■ Instructions for the task: I need every line of the material below that includes the string "surface".

■ Given records:
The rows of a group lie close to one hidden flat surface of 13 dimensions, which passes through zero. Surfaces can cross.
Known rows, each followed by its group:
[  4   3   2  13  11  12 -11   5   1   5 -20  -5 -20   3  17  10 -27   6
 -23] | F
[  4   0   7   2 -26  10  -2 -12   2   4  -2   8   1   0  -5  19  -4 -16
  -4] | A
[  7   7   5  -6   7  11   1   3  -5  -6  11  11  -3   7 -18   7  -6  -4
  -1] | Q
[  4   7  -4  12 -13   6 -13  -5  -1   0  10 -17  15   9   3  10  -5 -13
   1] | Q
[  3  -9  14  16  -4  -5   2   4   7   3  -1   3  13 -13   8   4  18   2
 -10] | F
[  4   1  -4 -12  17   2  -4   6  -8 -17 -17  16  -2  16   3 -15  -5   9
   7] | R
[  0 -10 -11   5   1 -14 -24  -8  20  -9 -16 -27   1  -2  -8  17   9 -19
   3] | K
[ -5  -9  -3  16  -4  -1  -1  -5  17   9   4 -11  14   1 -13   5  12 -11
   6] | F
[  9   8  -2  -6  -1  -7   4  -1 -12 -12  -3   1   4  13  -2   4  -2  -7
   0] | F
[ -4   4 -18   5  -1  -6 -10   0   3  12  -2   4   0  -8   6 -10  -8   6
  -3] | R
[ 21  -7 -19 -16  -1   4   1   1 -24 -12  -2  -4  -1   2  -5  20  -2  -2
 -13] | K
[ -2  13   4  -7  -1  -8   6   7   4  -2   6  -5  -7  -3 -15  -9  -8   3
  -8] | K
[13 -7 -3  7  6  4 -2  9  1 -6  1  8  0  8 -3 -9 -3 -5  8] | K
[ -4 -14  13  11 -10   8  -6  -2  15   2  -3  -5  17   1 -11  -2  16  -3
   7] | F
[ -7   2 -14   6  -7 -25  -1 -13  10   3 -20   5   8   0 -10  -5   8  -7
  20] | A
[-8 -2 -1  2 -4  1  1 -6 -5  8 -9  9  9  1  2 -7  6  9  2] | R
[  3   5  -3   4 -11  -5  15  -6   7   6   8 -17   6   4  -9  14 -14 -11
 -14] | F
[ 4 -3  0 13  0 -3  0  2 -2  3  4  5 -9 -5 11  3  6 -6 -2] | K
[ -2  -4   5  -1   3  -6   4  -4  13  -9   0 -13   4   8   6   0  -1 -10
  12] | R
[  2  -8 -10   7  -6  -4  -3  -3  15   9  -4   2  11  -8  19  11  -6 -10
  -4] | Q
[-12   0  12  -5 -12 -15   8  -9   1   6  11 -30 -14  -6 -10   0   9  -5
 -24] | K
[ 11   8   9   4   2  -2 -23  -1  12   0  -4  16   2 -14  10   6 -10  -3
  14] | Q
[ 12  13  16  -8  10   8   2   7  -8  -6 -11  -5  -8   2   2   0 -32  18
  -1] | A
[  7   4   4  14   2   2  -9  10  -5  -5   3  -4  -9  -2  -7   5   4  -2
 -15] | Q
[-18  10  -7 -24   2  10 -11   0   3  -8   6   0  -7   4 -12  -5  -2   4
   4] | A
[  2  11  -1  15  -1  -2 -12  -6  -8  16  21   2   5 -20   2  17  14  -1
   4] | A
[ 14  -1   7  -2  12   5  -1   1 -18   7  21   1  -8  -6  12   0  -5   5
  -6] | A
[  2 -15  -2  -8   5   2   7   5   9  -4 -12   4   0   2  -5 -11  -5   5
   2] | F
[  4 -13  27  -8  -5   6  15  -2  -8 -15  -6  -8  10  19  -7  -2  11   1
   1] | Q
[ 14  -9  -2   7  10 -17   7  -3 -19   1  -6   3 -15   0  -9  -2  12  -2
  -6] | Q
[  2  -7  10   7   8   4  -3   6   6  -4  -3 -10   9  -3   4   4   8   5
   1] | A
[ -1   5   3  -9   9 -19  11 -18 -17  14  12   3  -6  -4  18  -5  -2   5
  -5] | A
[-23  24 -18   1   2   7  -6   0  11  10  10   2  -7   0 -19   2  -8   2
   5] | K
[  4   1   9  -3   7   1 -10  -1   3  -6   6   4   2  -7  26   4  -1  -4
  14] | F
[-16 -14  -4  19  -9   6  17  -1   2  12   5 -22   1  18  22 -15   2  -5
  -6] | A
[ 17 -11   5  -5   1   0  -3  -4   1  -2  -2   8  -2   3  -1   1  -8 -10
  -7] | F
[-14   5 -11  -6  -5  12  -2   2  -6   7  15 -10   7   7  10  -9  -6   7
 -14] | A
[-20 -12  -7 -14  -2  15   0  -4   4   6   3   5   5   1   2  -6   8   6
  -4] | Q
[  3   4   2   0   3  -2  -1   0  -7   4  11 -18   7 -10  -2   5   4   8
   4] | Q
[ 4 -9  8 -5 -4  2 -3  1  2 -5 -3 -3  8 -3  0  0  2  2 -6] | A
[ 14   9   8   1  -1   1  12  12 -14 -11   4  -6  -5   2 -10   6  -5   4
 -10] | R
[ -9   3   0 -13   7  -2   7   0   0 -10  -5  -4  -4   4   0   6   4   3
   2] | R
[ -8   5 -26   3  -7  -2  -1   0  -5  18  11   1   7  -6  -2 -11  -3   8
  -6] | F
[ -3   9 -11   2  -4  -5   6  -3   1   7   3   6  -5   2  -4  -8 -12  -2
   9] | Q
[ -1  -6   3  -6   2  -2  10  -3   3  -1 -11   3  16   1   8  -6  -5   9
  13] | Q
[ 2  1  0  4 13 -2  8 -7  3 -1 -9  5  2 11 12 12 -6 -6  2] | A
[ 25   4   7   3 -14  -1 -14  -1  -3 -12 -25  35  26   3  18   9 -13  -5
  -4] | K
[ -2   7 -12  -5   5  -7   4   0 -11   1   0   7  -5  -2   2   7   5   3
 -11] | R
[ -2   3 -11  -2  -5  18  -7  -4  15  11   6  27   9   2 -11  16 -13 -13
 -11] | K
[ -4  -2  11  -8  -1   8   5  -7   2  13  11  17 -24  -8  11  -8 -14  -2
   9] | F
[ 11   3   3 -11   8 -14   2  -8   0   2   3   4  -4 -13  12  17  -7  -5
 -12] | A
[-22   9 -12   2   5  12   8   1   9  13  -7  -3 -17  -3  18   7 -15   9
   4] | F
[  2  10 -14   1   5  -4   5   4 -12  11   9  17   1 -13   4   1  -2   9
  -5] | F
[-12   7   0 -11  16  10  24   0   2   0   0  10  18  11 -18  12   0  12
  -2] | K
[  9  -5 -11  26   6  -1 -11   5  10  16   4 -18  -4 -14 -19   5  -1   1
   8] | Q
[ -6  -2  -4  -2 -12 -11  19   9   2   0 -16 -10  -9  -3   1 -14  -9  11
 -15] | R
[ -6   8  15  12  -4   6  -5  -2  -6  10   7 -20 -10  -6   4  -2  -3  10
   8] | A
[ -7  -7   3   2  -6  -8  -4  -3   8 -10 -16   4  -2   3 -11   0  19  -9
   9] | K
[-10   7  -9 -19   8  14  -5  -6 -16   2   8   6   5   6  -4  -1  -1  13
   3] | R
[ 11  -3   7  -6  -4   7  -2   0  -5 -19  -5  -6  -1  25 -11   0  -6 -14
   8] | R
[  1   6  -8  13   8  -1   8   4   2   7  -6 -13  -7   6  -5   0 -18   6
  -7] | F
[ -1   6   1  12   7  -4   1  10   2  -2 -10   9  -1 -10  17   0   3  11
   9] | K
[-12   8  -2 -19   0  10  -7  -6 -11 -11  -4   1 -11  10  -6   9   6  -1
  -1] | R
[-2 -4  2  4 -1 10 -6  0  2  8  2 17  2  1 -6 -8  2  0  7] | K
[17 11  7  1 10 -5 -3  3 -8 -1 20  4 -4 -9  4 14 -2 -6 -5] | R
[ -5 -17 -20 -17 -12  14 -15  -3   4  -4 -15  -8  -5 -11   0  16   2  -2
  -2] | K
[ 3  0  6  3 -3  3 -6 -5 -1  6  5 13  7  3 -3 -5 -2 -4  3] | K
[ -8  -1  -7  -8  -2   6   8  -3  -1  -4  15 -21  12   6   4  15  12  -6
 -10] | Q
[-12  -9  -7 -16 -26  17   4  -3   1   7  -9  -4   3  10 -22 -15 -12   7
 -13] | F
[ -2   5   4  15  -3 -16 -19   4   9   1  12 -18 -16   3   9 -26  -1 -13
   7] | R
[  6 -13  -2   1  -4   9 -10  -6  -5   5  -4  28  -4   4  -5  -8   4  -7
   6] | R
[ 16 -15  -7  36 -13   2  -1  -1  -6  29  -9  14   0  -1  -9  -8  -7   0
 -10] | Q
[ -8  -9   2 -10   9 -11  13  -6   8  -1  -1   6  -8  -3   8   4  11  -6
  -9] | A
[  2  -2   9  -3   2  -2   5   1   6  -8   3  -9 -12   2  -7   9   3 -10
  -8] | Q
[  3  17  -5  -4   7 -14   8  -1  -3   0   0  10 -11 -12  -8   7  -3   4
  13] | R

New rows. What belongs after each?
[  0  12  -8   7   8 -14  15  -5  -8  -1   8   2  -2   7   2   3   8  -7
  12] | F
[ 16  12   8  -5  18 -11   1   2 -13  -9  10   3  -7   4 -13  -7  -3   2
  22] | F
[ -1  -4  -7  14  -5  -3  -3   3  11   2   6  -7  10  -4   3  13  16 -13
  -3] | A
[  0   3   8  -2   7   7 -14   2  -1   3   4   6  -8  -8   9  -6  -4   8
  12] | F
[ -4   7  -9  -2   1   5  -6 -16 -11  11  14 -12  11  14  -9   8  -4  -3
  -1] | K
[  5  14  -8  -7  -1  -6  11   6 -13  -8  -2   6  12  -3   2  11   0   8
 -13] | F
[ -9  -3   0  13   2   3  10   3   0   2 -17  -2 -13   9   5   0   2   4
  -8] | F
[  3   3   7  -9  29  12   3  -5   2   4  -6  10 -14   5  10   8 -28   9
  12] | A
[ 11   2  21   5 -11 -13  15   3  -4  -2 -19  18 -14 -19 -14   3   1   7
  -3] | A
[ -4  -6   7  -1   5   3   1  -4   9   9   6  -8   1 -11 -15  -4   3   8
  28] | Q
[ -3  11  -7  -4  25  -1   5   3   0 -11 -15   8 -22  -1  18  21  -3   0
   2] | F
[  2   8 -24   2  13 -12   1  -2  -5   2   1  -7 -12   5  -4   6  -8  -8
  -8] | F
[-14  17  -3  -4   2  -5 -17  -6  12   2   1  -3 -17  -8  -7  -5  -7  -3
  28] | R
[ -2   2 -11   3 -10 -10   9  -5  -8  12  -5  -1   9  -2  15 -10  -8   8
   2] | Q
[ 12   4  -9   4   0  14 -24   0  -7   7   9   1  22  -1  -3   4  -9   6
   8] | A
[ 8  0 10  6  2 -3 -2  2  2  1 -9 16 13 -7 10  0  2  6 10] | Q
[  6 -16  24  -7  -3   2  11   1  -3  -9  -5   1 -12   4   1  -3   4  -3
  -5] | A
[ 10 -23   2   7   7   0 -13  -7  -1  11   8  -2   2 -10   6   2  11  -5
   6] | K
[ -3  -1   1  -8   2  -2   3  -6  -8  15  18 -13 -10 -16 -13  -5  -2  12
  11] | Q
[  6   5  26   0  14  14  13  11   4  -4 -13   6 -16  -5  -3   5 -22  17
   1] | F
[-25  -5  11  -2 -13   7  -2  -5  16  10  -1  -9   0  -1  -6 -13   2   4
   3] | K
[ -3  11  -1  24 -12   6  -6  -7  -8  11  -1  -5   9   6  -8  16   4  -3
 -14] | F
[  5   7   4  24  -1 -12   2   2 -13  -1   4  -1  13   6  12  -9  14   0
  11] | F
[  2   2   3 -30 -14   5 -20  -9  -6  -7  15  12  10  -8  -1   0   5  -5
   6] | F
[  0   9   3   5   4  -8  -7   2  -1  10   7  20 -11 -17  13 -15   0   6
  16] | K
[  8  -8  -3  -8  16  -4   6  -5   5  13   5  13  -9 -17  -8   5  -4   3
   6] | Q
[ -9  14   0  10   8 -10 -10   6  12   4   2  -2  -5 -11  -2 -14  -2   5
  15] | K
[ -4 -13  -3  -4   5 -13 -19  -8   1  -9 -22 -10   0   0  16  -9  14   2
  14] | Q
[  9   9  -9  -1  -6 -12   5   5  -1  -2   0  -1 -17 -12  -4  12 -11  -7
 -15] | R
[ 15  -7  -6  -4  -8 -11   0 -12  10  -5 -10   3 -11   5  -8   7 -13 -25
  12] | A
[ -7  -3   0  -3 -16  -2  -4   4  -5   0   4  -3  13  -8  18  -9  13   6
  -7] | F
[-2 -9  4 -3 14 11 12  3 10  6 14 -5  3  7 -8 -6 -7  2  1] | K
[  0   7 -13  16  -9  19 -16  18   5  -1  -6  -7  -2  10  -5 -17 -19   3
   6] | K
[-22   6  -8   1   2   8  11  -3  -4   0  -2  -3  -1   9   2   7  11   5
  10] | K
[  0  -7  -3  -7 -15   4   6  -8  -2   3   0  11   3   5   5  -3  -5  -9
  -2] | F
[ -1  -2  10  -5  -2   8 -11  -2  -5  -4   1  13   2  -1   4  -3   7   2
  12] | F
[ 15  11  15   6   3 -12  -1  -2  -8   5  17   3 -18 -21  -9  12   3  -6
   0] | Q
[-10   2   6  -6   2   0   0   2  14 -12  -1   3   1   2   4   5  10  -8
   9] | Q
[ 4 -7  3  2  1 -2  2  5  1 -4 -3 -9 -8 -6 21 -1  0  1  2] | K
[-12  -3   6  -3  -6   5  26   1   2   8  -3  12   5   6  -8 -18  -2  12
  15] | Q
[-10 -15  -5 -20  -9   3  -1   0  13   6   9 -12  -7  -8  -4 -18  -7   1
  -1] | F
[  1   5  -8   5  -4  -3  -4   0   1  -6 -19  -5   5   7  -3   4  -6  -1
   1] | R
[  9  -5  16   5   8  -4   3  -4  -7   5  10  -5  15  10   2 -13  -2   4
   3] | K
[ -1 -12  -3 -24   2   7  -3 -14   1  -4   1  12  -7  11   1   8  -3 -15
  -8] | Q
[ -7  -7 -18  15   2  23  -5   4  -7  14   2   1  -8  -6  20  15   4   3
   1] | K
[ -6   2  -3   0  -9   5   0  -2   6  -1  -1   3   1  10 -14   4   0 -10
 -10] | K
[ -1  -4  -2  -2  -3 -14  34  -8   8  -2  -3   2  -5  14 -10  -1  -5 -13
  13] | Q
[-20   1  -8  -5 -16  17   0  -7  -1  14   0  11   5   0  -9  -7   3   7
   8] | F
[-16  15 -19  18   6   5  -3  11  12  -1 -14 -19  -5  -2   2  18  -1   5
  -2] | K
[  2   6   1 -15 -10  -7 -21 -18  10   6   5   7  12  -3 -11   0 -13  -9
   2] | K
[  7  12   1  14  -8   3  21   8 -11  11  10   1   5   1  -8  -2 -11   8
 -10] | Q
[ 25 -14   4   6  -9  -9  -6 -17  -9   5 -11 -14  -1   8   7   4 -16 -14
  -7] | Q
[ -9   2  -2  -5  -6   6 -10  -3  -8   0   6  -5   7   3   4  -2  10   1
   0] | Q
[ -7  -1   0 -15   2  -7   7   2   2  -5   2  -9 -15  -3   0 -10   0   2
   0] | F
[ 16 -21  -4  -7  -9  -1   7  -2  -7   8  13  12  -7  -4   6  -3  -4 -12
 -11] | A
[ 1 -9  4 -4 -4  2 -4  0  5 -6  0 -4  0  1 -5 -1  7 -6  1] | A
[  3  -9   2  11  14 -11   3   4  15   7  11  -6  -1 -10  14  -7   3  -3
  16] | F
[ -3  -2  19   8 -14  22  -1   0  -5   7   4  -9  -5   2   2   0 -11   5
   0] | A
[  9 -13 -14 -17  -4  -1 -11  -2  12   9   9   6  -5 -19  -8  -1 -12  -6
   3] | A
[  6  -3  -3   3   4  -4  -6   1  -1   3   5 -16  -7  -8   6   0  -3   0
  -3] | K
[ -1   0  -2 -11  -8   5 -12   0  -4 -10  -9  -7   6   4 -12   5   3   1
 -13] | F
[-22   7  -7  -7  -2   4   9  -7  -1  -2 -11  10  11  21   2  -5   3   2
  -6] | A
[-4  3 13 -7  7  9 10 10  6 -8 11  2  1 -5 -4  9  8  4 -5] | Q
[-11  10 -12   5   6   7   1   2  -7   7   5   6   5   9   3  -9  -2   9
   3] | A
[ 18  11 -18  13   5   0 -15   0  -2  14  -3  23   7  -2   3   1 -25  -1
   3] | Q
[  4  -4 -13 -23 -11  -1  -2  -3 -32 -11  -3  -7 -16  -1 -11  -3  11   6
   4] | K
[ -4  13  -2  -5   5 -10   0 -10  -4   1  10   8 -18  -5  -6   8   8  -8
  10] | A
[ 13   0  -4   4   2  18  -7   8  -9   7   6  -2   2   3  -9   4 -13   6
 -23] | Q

...

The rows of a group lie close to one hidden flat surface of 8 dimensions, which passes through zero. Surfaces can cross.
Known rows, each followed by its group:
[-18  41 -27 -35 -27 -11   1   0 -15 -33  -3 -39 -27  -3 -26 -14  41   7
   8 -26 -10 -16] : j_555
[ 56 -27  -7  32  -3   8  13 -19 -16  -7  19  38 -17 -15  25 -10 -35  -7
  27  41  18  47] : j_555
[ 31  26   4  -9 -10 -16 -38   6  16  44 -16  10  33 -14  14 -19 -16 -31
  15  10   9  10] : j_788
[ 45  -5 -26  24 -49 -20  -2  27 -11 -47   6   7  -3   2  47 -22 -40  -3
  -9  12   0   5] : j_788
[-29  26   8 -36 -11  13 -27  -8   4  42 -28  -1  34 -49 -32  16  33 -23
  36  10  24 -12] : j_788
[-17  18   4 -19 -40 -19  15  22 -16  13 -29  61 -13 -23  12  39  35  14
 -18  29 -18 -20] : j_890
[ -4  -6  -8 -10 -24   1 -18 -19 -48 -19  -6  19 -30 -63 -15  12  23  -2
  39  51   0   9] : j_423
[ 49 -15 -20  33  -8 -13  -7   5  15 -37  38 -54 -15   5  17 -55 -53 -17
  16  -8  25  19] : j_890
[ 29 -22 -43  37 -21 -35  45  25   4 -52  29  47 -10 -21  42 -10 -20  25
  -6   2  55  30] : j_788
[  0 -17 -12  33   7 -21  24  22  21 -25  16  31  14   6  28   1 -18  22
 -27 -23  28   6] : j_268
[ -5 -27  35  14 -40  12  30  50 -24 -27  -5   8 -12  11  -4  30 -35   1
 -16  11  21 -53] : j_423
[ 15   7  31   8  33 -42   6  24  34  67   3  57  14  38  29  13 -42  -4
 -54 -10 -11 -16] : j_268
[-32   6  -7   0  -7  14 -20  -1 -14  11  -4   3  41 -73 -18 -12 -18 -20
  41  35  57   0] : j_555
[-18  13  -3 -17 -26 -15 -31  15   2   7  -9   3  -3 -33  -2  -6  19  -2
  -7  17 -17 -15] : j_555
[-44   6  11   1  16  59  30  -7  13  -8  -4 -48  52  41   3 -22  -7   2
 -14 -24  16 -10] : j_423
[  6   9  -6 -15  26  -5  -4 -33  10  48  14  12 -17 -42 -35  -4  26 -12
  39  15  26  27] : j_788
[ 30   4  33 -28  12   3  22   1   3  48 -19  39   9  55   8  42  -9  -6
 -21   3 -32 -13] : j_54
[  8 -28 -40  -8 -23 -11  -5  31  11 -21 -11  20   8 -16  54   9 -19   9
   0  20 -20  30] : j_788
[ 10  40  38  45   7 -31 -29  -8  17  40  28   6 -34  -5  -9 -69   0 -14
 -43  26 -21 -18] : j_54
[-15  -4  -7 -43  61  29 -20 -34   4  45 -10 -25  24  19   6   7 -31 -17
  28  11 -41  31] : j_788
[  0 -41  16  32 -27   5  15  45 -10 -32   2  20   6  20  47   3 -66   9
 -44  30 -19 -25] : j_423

---

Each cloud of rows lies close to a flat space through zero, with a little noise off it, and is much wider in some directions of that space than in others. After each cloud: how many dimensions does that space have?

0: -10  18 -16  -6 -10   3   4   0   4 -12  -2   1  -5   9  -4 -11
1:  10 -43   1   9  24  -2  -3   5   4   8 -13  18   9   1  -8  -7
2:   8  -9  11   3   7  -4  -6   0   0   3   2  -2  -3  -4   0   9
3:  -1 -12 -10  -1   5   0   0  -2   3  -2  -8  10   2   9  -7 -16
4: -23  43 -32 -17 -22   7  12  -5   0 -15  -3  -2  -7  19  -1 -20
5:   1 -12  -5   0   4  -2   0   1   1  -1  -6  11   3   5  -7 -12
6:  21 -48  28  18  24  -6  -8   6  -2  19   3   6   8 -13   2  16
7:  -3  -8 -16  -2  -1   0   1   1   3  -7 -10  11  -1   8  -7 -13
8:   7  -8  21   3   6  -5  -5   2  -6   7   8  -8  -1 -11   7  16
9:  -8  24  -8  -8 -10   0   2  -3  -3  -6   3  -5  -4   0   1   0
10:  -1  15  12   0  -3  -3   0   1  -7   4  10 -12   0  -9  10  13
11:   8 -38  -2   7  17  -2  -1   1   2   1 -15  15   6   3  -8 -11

■ Solved problem:
The rows of a group lie close to one hidden flat surface of 13 dimensions, which passes through zero. Surfaces can cross.
The rows of a group lie close to one hidden flat surface of 8 dimensions, which passes through zero. Surfaces can cross.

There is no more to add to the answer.